Here are a small network's activations along a few directions, averaged over the inputs that share one value of a field.
Values that are neighbours, or in one group, have similar rows; names and order tell nothing.
In the rows, zero is written as 500.
Random noise pushes rows far along 3 fixed directions. That doesn't count. These rows show it; they differ only by the noise:
[394 706 521 544 411 608 276 567 378 440 461 514 571 481]
[508 645 537 625 432 555 550 584 361 430 417 517 484 523]
[402 435 512 266 459 432 197 433 655 527 717 260 557 419]
[534 582 588 473 414 478 272 715 590 519 579 344 626 346]
[579 569 591 526 423 467 408 716 558 506 542 366 580 379]


Field V:
v2: [298 536 449 474 515 585 623 138 271 376 399 621 391 737]
v4: [739 306 468 583 576 449 822 620 614 623 434 640 462 536]
v6: [589 547 561 605 459 480 686 575 446 423 382 432 471 490]
v7: [320 518 411 478 587 550 536 365 315 343 376 482 446 587]
v8: [603 364 524 484 595 405 656 277 700 553 639 405 438 515]
v5: [397 368 303 326 645 423 478 300 518 602 605 619 307 548]
v9: [216 590 421 401 461 727  40 271 473 546 526 722 657 509]
v1: [558 573 576 767 431 595 757 523 298 423 321 636 511 605]
v3: [358 464 285 447 625 560 627 255 308 482 407 827 293 757]
V is arranged as a line.
Q: Which values are neighbours of v8? Give them in the order they are listed.
A: v9, v1
Q: Which values are neighbours of v7? Give them in the order they are listed.
A: v6
Q: Which values are neighbours of v5? Give them in the order they are listed.
A: v3

Field L:
l5: [513 467 578 476 490 422 424 488 559 438 582 293 561 435]
l2: [483 494 434 414 542 557 228 582 676 595 640 526 589 395]
l1: [448 486 454 410 473 598 491 373 475 528 503 631 489 643]
l4: [593 576 631 754 381 587 703 743 374 491 313 658 547 440]
l9: [507 189 362 208 658 305 547 252 740 660 746 453 358 571]
l6: [508 678 577 549 416 484 522 540 492 470 415 327 530 436]
l8: [279 464 501 486 429 532 413 319 290 321 436 368 427 548]
l7: [674 687 454 642 584 543 372 948 474 571 338 740 639 360]
l3: [451 722 593 594 425 592 260 616 469 473 514 522 666 431]
L is arranged as a line.
Q: Which values are neighbours of l3? Give them in the order they are listed.
A: l5, l4
Q: Which values are neighbours of l7? Give them in the order they are listed.
A: l9
Q: Which values are neighbours of l8? Give them in the order they are listed.
A: l6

_DIRECTIONS_. An exact copy of the entire material is required.

_COMPLETED EXERCISE_.
Here are a small network's activations along a few directions, averaged over the inputs that share one value of a field.
Values that are neighbours, or in one group, have similar rows; names and order tell nothing.
In the rows, zero is written as 500.
Random noise pushes rows far along 3 fixed directions. That doesn't count. These rows show it; they differ only by the noise:
[394 706 521 544 411 608 276 567 378 440 461 514 571 481]
[508 645 537 625 432 555 550 584 361 430 417 517 484 523]
[402 435 512 266 459 432 197 433 655 527 717 260 557 419]
[534 582 588 473 414 478 272 715 590 519 579 344 626 346]
[579 569 591 526 423 467 408 716 558 506 542 366 580 379]


Field V:
v2: [298 536 449 474 515 585 623 138 271 376 399 621 391 737]
v4: [739 306 468 583 576 449 822 620 614 623 434 640 462 536]
v6: [589 547 561 605 459 480 686 575 446 423 382 432 471 490]
v7: [320 518 411 478 587 550 536 365 315 343 376 482 446 587]
v8: [603 364 524 484 595 405 656 277 700 553 639 405 438 515]
v5: [397 368 303 326 645 423 478 300 518 602 605 619 307 548]
v9: [216 590 421 401 461 727  40 271 473 546 526 722 657 509]
v1: [558 573 576 767 431 595 757 523 298 423 321 636 511 605]
v3: [358 464 285 447 625 560 627 255 308 482 407 827 293 757]
V is arranged as a line.
Q: Which values are neighbours of v8? Give them in the order they are listed.
A: v9, v1
Q: Which values are neighbours of v7? Give them in the order they are listed.
A: v6
Q: Which values are neighbours of v5? Give them in the order they are listed.
A: v3

Field L:
l5: [513 467 578 476 490 422 424 488 559 438 582 293 561 435]
l2: [483 494 434 414 542 557 228 582 676 595 640 526 589 395]
l1: [448 486 454 410 473 598 491 373 475 528 503 631 489 643]
l4: [593 576 631 754 381 587 703 743 374 491 313 658 547 440]
l9: [507 189 362 208 658 305 547 252 740 660 746 453 358 571]
l6: [508 678 577 549 416 484 522 540 492 470 415 327 530 436]
l8: [279 464 501 486 429 532 413 319 290 321 436 368 427 548]
l7: [674 687 454 642 584 543 372 948 474 571 338 740 639 360]
l3: [451 722 593 594 425 592 260 616 469 473 514 522 666 431]
L is arranged as a line.
Q: Which values are neighbours of l3? Give them in the order they are listed.
A: l5, l4
Q: Which values are neighbours of l7? Give them in the order they are listed.
A: l9
Q: Which values are neighbours of l8? Give them in the order they are listed.
A: l6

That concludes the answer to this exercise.